Items from a data source
#####
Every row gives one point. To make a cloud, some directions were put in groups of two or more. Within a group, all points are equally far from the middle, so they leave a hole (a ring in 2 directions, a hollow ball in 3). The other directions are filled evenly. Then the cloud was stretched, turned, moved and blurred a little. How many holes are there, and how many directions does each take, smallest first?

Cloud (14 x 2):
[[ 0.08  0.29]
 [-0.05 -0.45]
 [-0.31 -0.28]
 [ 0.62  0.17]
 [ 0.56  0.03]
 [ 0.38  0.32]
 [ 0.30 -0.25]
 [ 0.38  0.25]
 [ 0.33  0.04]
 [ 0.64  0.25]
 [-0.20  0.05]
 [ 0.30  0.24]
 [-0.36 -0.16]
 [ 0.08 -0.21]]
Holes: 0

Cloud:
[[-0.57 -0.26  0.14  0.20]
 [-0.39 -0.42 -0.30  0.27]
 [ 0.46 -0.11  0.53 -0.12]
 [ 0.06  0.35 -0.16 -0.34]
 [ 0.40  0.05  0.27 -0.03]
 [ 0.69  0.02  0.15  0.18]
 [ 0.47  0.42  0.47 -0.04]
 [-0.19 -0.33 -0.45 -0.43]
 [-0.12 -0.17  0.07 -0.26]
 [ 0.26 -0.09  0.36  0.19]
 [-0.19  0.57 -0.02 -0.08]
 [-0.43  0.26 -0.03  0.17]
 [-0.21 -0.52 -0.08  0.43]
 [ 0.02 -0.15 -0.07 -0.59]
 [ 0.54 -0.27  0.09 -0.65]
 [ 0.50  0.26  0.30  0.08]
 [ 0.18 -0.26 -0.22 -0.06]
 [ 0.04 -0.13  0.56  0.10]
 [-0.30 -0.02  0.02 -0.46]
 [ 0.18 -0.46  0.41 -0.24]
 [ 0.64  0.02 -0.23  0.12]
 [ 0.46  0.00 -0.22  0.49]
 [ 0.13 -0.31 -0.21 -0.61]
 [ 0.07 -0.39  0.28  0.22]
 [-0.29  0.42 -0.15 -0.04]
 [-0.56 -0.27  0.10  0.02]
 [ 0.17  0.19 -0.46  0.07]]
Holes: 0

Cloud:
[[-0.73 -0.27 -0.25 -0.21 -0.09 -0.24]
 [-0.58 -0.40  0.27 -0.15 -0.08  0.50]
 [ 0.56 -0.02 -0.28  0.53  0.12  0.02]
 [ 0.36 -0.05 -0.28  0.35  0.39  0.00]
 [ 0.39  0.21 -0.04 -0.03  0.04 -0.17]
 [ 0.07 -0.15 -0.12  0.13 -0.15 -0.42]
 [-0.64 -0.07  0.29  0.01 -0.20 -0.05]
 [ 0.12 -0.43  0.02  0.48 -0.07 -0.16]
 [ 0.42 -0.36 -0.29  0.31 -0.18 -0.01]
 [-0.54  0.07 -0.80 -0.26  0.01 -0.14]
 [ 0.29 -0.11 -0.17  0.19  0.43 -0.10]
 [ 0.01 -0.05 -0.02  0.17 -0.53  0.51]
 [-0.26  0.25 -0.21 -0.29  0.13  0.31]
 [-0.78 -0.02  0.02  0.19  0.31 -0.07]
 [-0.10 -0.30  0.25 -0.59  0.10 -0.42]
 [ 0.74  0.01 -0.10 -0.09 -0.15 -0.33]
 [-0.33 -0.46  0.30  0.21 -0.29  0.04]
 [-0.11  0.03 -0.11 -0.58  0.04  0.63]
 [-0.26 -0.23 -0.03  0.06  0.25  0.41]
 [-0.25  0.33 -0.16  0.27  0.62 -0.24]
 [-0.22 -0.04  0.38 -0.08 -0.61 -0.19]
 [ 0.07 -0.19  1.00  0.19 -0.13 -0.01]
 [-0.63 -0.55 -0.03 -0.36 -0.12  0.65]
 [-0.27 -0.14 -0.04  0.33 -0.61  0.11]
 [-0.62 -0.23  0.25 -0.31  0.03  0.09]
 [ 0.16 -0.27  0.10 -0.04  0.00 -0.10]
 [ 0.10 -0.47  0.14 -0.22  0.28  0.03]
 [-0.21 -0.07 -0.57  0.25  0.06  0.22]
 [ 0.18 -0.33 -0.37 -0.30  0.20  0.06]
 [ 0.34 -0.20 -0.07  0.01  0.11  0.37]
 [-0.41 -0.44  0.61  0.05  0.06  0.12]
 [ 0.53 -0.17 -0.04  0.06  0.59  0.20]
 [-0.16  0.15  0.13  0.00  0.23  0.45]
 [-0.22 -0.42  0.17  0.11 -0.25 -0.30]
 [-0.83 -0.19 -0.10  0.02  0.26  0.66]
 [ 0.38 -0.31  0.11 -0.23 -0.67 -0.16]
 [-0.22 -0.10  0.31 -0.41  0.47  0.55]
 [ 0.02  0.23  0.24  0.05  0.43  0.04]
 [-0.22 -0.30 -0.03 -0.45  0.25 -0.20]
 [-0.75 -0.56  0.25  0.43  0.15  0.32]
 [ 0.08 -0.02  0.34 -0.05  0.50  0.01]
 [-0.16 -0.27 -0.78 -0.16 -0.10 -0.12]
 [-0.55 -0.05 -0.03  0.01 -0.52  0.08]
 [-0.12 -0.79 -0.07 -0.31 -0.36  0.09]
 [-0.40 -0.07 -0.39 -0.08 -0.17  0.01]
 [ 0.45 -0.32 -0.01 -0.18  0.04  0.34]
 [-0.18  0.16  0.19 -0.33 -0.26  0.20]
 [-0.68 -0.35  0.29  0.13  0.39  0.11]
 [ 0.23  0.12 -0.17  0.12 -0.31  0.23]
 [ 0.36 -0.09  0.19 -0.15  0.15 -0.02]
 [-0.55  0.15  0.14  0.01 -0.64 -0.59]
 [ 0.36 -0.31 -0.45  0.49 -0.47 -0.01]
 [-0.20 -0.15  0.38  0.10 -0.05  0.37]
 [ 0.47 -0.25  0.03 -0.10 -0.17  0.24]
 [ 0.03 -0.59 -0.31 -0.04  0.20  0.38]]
#####
Write out every entry word for word.

### RESULT BELOW
Every row gives one point. To make a cloud, some directions were put in groups of two or more. Within a group, all points are equally far from the middle, so they leave a hole (a ring in 2 directions, a hollow ball in 3). The other directions are filled evenly. Then the cloud was stretched, turned, moved and blurred a little. How many holes are there, and how many directions does each take, smallest first?

Cloud (14 x 2):
[[ 0.08  0.29]
 [-0.05 -0.45]
 [-0.31 -0.28]
 [ 0.62  0.17]
 [ 0.56  0.03]
 [ 0.38  0.32]
 [ 0.30 -0.25]
 [ 0.38  0.25]
 [ 0.33  0.04]
 [ 0.64  0.25]
 [-0.20  0.05]
 [ 0.30  0.24]
 [-0.36 -0.16]
 [ 0.08 -0.21]]
Holes: 0

Cloud:
[[-0.57 -0.26  0.14  0.20]
 [-0.39 -0.42 -0.30  0.27]
 [ 0.46 -0.11  0.53 -0.12]
 [ 0.06  0.35 -0.16 -0.34]
 [ 0.40  0.05  0.27 -0.03]
 [ 0.69  0.02  0.15  0.18]
 [ 0.47  0.42  0.47 -0.04]
 [-0.19 -0.33 -0.45 -0.43]
 [-0.12 -0.17  0.07 -0.26]
 [ 0.26 -0.09  0.36  0.19]
 [-0.19  0.57 -0.02 -0.08]
 [-0.43  0.26 -0.03  0.17]
 [-0.21 -0.52 -0.08  0.43]
 [ 0.02 -0.15 -0.07 -0.59]
 [ 0.54 -0.27  0.09 -0.65]
 [ 0.50  0.26  0.30  0.08]
 [ 0.18 -0.26 -0.22 -0.06]
 [ 0.04 -0.13  0.56  0.10]
 [-0.30 -0.02  0.02 -0.46]
 [ 0.18 -0.46  0.41 -0.24]
 [ 0.64  0.02 -0.23  0.12]
 [ 0.46  0.00 -0.22  0.49]
 [ 0.13 -0.31 -0.21 -0.61]
 [ 0.07 -0.39  0.28  0.22]
 [-0.29  0.42 -0.15 -0.04]
 [-0.56 -0.27  0.10  0.02]
 [ 0.17  0.19 -0.46  0.07]]
Holes: 0

Cloud:
[[-0.73 -0.27 -0.25 -0.21 -0.09 -0.24]
 [-0.58 -0.40  0.27 -0.15 -0.08  0.50]
 [ 0.56 -0.02 -0.28  0.53  0.12  0.02]
 [ 0.36 -0.05 -0.28  0.35  0.39  0.00]
 [ 0.39  0.21 -0.04 -0.03  0.04 -0.17]
 [ 0.07 -0.15 -0.12  0.13 -0.15 -0.42]
 [-0.64 -0.07  0.29  0.01 -0.20 -0.05]
 [ 0.12 -0.43  0.02  0.48 -0.07 -0.16]
 [ 0.42 -0.36 -0.29  0.31 -0.18 -0.01]
 [-0.54  0.07 -0.80 -0.26  0.01 -0.14]
 [ 0.29 -0.11 -0.17  0.19  0.43 -0.10]
 [ 0.01 -0.05 -0.02  0.17 -0.53  0.51]
 [-0.26  0.25 -0.21 -0.29  0.13  0.31]
 [-0.78 -0.02  0.02  0.19  0.31 -0.07]
 [-0.10 -0.30  0.25 -0.59  0.10 -0.42]
 [ 0.74  0.01 -0.10 -0.09 -0.15 -0.33]
 [-0.33 -0.46  0.30  0.21 -0.29  0.04]
 [-0.11  0.03 -0.11 -0.58  0.04  0.63]
 [-0.26 -0.23 -0.03  0.06  0.25  0.41]
 [-0.25  0.33 -0.16  0.27  0.62 -0.24]
 [-0.22 -0.04  0.38 -0.08 -0.61 -0.19]
 [ 0.07 -0.19  1.00  0.19 -0.13 -0.01]
 [-0.63 -0.55 -0.03 -0.36 -0.12  0.65]
 [-0.27 -0.14 -0.04  0.33 -0.61  0.11]
 [-0.62 -0.23  0.25 -0.31  0.03  0.09]
 [ 0.16 -0.27  0.10 -0.04  0.00 -0.10]
 [ 0.10 -0.47  0.14 -0.22  0.28  0.03]
 [-0.21 -0.07 -0.57  0.25  0.06  0.22]
 [ 0.18 -0.33 -0.37 -0.30  0.20  0.06]
 [ 0.34 -0.20 -0.07  0.01  0.11  0.37]
 [-0.41 -0.44  0.61  0.05  0.06  0.12]
 [ 0.53 -0.17 -0.04  0.06  0.59  0.20]
 [-0.16  0.15  0.13  0.00  0.23  0.45]
 [-0.22 -0.42  0.17  0.11 -0.25 -0.30]
 [-0.83 -0.19 -0.10  0.02  0.26  0.66]
 [ 0.38 -0.31  0.11 -0.23 -0.67 -0.16]
 [-0.22 -0.10  0.31 -0.41  0.47  0.55]
 [ 0.02  0.23  0.24  0.05  0.43  0.04]
 [-0.22 -0.30 -0.03 -0.45  0.25 -0.20]
 [-0.75 -0.56  0.25  0.43  0.15  0.32]
 [ 0.08 -0.02  0.34 -0.05  0.50  0.01]
 [-0.16 -0.27 -0.78 -0.16 -0.10 -0.12]
 [-0.55 -0.05 -0.03  0.01 -0.52  0.08]
 [-0.12 -0.79 -0.07 -0.31 -0.36  0.09]
 [-0.40 -0.07 -0.39 -0.08 -0.17  0.01]
 [ 0.45 -0.32 -0.01 -0.18  0.04  0.34]
 [-0.18  0.16  0.19 -0.33 -0.26  0.20]
 [-0.68 -0.35  0.29  0.13  0.39  0.11]
 [ 0.23  0.12 -0.17  0.12 -0.31  0.23]
 [ 0.36 -0.09  0.19 -0.15  0.15 -0.02]
 [-0.55  0.15  0.14  0.01 -0.64 -0.59]
 [ 0.36 -0.31 -0.45  0.49 -0.47 -0.01]
 [-0.20 -0.15  0.38  0.10 -0.05  0.37]
 [ 0.47 -0.25  0.03 -0.10 -0.17  0.24]
 [ 0.03 -0.59 -0.31 -0.04  0.20  0.38]]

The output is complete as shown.